### WHAT YOU HAVE TO DO:
Every line containing the word "block" is to be copied from the data below.

---

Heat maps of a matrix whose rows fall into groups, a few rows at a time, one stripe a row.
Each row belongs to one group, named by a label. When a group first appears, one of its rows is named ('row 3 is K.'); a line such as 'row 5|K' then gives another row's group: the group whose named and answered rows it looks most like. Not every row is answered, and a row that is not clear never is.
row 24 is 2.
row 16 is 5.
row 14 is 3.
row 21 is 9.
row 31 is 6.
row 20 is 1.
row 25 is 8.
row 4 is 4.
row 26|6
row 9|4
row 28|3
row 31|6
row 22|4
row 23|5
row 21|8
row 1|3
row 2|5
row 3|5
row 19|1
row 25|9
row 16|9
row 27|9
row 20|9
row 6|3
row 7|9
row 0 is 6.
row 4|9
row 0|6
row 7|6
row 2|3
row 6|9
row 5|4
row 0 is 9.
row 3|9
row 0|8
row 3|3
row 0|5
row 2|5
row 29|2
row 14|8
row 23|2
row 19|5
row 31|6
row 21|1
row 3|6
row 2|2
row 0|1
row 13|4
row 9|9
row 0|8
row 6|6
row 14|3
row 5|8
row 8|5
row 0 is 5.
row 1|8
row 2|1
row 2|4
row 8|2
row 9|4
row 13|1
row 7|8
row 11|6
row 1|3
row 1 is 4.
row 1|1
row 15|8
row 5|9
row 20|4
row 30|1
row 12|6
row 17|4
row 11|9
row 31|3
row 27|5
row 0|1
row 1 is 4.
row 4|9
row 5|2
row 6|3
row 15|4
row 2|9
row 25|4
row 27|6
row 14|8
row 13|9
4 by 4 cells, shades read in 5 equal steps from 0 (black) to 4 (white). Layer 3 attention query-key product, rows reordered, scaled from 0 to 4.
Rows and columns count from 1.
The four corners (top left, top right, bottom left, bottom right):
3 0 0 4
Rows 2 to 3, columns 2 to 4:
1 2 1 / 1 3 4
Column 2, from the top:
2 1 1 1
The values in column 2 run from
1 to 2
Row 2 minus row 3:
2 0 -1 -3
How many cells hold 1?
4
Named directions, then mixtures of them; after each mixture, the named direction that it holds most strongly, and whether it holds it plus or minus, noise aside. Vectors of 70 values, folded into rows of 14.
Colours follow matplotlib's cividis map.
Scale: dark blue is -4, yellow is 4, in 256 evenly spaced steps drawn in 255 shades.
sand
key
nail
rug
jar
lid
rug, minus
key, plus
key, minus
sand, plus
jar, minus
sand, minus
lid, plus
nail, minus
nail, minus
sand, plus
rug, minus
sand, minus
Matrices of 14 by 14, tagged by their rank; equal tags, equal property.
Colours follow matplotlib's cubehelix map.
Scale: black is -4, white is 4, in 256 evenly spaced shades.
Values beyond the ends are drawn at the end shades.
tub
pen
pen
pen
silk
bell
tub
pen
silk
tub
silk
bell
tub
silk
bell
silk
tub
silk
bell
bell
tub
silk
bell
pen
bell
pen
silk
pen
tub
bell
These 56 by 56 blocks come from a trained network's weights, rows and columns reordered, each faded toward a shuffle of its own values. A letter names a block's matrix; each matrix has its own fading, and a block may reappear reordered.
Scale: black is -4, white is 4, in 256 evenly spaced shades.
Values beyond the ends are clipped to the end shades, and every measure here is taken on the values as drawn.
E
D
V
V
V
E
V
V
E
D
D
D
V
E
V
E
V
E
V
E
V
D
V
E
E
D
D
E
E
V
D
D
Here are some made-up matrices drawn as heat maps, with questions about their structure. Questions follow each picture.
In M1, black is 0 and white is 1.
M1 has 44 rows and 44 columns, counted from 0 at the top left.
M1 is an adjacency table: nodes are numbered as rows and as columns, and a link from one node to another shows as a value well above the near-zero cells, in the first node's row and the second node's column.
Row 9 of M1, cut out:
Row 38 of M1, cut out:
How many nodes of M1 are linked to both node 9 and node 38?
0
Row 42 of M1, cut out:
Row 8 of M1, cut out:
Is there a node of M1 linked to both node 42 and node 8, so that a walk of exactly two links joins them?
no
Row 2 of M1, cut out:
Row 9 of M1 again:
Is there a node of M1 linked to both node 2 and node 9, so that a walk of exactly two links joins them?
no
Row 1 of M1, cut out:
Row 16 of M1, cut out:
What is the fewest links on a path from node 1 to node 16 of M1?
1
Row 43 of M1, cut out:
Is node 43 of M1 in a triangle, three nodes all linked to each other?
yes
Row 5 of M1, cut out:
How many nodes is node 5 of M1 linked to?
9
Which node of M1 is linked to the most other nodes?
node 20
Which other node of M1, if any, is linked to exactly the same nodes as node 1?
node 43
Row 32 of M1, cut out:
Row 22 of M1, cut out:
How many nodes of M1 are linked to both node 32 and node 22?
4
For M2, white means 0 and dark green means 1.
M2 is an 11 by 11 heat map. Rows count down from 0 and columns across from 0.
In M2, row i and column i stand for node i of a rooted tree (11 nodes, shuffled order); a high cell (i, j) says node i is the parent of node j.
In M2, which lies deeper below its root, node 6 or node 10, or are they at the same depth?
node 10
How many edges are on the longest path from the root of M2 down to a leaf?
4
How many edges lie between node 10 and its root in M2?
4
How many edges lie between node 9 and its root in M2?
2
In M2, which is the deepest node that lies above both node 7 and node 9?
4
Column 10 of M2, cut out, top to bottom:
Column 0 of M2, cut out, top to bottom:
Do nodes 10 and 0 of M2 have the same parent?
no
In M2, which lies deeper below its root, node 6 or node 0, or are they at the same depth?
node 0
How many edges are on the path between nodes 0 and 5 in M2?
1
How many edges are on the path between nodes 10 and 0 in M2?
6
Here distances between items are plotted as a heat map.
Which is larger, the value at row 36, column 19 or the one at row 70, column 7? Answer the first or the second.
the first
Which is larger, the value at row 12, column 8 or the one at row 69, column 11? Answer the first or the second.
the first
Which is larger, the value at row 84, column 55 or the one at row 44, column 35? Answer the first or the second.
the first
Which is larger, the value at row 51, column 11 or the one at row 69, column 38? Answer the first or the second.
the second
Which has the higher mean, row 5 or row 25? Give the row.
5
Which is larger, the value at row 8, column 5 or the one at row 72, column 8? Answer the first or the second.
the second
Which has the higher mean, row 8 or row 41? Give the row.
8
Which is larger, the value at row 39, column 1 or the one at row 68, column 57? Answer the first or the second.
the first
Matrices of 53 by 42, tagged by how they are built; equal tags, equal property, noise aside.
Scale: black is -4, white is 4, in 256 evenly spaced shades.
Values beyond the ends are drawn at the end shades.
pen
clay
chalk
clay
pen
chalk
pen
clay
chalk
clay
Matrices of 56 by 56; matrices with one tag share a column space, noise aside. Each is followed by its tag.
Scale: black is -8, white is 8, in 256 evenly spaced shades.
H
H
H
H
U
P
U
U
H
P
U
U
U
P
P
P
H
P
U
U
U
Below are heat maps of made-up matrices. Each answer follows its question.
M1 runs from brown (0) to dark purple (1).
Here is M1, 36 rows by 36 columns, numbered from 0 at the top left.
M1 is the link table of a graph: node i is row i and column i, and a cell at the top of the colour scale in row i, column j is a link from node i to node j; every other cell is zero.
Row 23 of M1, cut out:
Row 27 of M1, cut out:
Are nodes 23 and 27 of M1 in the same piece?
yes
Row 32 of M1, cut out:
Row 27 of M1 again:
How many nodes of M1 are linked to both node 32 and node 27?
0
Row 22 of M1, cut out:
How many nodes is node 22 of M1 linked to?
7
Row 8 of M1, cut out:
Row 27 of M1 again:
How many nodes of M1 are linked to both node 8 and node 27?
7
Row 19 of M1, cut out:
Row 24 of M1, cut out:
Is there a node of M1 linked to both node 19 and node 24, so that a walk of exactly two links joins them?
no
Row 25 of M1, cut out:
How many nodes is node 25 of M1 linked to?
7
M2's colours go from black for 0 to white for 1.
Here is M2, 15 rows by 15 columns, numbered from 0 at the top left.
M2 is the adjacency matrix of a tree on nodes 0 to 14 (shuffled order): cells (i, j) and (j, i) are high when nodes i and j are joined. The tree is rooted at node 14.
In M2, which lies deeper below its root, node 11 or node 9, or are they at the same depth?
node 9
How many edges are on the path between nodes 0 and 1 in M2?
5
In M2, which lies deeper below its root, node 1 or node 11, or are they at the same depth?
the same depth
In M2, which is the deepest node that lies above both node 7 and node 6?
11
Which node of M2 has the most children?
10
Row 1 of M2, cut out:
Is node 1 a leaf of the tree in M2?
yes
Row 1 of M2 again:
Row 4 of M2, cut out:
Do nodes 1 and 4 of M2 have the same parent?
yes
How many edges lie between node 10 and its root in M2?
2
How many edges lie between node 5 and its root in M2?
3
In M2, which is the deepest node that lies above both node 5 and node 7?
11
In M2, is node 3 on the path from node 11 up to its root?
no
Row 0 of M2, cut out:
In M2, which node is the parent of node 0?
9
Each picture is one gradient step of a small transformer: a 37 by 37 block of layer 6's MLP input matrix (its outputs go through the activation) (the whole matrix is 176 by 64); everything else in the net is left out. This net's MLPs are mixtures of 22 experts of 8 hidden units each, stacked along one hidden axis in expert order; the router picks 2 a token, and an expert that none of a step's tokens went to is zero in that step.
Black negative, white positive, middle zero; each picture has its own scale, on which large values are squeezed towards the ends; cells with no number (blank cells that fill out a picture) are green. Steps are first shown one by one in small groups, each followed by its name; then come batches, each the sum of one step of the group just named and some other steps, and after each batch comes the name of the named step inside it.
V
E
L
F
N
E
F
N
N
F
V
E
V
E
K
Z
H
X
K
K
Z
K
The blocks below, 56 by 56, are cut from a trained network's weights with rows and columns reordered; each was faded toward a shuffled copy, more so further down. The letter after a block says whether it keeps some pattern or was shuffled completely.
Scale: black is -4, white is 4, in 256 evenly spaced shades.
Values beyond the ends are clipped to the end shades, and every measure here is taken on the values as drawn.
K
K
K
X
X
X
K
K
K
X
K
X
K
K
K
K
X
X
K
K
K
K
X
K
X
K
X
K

---

### RESPONSE BOX:
These 56 by 56 blocks come from a trained network's weights, rows and columns reordered, each faded toward a shuffle of its own values. A letter names a block's matrix; each matrix has its own fading, and a block may reappear reordered.
Each picture is one gradient step of a small transformer: a 37 by 37 block of layer 6's MLP input matrix (its outputs go through the activation) (the whole matrix is 176 by 64); everything else in the net is left out. This net's MLPs are mixtures of 22 experts of 8 hidden units each, stacked along one hidden axis in expert order; the router picks 2 a token, and an expert that none of a step's tokens went to is zero in that step.
The blocks below, 56 by 56, are cut from a trained network's weights with rows and columns reordered; each was faded toward a shuffled copy, more so further down. The letter after a block says whether it keeps some pattern or was shuffled completely.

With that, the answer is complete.